◆ How to complete this task: Reproduce all the lines below exactly and omit the images.

◆ Data for analysis:

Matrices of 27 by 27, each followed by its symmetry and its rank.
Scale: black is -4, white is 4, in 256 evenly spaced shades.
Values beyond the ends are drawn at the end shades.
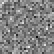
symmetric, full rank
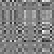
neither, rank two
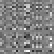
neither, rank three
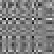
neither, rank two
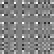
symmetric, rank two
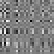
neither, rank two
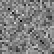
symmetric, full rank
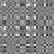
symmetric, rank two
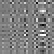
neither, rank two
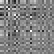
symmetric, rank two
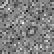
symmetric, full rank
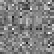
neither, rank five
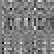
neither, rank three
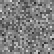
symmetric, full rank
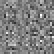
neither, rank five
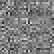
neither, rank five
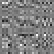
neither, rank three
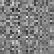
neither, rank three
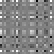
symmetric, rank two

◆ Exercise answer:
Matrices of 27 by 27, each followed by its symmetry and its rank.
Scale: black is -4, white is 4, in 256 evenly spaced shades.
Values beyond the ends are drawn at the end shades.
symmetric, full rank
neither, rank two
neither, rank three
neither, rank two
symmetric, rank two
neither, rank two
symmetric, full rank
symmetric, rank two
neither, rank two
symmetric, rank two
symmetric, full rank
neither, rank five
neither, rank three
symmetric, full rank
neither, rank five
neither, rank five
neither, rank three
neither, rank three
symmetric, rank two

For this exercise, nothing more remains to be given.